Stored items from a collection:
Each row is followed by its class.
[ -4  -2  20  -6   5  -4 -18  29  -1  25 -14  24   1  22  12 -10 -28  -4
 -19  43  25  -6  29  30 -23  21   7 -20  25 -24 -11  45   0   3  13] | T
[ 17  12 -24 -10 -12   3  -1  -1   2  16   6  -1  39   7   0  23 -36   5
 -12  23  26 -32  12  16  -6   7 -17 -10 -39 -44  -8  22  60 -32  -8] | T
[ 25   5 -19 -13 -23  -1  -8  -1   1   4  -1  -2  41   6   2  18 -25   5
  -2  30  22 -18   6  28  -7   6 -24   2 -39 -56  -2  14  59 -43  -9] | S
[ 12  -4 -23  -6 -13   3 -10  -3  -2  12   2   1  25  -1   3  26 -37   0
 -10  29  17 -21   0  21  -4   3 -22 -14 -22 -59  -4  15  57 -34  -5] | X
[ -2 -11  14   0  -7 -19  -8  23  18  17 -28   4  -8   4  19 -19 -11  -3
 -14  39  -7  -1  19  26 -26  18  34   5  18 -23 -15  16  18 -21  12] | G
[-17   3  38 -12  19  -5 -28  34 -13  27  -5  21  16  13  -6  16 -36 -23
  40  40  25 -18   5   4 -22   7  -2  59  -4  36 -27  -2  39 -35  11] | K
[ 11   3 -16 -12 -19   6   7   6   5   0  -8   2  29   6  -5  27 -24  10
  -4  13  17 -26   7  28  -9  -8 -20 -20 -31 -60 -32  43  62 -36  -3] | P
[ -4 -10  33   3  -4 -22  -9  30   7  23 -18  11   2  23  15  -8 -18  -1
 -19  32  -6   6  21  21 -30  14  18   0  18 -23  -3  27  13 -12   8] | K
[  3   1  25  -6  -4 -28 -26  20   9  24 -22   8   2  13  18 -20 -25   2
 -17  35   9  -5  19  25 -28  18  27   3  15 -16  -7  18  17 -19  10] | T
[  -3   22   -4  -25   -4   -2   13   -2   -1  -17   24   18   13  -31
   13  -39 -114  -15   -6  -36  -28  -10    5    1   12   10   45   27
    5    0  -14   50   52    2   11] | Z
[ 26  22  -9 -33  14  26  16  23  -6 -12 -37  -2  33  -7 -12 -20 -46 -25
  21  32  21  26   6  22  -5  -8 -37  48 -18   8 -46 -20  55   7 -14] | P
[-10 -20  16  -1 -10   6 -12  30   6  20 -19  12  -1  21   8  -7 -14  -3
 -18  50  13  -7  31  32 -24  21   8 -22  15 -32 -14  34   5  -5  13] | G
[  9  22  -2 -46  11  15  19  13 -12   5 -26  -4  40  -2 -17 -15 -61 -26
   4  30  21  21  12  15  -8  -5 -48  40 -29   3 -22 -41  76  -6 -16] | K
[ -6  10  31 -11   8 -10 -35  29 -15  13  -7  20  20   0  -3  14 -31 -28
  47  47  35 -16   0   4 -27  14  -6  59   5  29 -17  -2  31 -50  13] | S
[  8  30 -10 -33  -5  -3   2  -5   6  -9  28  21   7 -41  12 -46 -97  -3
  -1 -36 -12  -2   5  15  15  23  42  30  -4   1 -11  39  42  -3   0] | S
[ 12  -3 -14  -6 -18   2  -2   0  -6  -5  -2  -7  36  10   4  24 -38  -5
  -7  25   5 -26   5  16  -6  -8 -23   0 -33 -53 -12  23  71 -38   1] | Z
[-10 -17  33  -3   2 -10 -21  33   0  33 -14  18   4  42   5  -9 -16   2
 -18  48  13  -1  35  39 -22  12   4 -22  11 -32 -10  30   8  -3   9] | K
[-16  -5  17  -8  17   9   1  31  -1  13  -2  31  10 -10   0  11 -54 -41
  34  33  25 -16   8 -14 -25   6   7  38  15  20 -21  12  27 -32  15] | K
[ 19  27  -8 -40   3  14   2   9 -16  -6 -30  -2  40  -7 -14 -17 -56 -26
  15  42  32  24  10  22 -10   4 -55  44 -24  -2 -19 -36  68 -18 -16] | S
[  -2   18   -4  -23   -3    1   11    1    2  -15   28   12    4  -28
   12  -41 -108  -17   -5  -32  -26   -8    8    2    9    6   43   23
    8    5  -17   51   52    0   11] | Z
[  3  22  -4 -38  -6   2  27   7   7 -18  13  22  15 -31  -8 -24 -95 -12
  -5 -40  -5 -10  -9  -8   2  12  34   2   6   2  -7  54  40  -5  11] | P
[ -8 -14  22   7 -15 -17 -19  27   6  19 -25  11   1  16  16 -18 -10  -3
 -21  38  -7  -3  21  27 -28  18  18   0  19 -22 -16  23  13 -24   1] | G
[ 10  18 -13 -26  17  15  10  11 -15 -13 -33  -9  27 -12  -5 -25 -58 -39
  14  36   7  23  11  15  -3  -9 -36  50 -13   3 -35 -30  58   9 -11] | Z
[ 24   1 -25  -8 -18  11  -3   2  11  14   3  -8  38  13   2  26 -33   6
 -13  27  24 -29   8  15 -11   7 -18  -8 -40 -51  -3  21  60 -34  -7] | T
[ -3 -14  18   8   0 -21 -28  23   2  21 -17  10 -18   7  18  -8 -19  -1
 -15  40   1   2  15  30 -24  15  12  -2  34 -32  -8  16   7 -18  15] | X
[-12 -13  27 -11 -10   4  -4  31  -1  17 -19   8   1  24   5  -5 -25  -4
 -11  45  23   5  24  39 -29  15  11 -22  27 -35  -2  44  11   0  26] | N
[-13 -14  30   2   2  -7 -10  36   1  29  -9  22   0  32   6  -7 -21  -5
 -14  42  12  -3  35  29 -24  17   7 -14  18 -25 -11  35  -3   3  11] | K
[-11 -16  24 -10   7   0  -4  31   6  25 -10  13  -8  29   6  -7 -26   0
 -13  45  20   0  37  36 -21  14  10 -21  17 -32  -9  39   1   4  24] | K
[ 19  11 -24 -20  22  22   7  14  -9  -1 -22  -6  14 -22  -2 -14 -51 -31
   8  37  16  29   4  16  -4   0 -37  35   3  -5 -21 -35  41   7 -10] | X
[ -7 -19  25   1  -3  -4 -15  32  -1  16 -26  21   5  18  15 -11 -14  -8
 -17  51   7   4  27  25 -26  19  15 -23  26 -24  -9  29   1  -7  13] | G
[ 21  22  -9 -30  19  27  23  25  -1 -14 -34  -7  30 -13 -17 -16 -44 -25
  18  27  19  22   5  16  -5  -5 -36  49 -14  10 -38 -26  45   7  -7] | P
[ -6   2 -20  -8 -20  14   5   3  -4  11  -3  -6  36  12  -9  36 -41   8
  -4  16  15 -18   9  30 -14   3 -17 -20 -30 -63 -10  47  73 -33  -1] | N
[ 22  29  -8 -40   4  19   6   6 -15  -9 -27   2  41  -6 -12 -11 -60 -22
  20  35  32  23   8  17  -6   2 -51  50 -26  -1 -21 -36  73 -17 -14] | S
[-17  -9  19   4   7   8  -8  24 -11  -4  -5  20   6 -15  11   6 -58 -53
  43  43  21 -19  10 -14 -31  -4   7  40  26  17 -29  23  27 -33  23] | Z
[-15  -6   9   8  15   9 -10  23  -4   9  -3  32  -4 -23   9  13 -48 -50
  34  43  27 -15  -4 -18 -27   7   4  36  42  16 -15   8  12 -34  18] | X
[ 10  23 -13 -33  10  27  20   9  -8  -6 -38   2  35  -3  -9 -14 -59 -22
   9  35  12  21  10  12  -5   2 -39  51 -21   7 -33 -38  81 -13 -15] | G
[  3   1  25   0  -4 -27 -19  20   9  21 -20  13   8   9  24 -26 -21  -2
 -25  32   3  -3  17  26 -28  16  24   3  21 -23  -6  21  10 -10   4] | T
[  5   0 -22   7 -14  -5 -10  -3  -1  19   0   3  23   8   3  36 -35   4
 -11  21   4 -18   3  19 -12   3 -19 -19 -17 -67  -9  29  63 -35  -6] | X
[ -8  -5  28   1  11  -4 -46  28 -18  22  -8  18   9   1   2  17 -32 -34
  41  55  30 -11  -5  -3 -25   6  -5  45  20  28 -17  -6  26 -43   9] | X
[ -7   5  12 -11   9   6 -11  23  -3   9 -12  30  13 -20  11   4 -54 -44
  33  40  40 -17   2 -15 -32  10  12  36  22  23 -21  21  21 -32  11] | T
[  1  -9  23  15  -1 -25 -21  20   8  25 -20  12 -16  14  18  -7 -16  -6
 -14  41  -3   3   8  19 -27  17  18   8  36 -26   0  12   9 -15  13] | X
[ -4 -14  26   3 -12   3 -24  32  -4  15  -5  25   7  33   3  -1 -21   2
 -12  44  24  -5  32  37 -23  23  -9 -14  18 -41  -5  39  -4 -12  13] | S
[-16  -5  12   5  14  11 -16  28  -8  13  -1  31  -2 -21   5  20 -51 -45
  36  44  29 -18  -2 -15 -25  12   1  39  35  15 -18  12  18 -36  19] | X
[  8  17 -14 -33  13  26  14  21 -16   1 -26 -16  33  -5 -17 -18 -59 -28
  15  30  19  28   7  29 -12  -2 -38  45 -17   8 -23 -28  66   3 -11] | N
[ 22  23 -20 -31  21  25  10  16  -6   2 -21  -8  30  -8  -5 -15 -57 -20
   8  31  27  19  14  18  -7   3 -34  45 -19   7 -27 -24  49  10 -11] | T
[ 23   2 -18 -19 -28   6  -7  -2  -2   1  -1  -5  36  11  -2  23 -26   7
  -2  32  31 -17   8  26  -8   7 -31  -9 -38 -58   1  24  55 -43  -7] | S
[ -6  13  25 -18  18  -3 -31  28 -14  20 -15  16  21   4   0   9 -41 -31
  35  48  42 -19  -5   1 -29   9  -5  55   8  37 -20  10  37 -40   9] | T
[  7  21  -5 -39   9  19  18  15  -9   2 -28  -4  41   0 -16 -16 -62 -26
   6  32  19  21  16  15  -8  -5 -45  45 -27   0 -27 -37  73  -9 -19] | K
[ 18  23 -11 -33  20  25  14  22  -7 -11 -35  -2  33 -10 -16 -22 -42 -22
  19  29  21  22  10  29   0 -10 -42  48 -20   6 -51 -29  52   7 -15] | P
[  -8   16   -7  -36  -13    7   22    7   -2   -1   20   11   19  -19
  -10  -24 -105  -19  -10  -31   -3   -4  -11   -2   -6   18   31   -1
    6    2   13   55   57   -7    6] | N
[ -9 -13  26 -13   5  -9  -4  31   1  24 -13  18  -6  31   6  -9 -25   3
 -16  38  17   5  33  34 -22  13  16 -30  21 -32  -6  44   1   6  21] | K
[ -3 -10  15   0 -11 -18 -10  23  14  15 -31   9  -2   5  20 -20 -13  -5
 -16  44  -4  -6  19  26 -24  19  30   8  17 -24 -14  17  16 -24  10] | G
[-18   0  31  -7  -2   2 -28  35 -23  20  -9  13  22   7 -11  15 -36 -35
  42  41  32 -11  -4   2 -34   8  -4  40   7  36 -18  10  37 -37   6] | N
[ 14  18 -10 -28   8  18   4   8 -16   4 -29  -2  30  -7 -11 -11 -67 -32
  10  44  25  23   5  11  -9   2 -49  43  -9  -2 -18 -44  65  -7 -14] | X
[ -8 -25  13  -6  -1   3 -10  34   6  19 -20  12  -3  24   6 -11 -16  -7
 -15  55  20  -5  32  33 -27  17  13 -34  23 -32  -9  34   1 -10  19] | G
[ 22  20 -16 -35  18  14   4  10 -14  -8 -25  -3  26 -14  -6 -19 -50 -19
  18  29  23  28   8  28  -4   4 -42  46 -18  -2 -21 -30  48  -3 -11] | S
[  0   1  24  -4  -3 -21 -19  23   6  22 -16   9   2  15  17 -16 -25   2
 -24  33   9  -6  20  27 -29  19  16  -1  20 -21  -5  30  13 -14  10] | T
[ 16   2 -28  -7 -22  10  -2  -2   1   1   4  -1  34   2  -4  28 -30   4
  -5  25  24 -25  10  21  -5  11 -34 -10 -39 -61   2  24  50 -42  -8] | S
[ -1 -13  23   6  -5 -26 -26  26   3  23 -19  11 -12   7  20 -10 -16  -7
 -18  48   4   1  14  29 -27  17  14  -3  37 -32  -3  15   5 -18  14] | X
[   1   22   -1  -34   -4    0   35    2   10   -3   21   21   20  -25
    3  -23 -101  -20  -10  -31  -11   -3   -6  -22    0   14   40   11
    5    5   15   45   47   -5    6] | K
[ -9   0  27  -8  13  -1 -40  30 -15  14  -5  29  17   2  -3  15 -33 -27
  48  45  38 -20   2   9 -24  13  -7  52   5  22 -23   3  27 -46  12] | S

■ Try it:
Please give back the records exactly as written, beginning at the first line and including the line that holds "-24 -10 -12" as the last.

■ Result below:
Each row is followed by its class.
[ -4  -2  20  -6   5  -4 -18  29  -1  25 -14  24   1  22  12 -10 -28  -4
 -19  43  25  -6  29  30 -23  21   7 -20  25 -24 -11  45   0   3  13] | T
[ 17  12 -24 -10 -12   3  -1  -1   2  16   6  -1  39   7   0  23 -36   5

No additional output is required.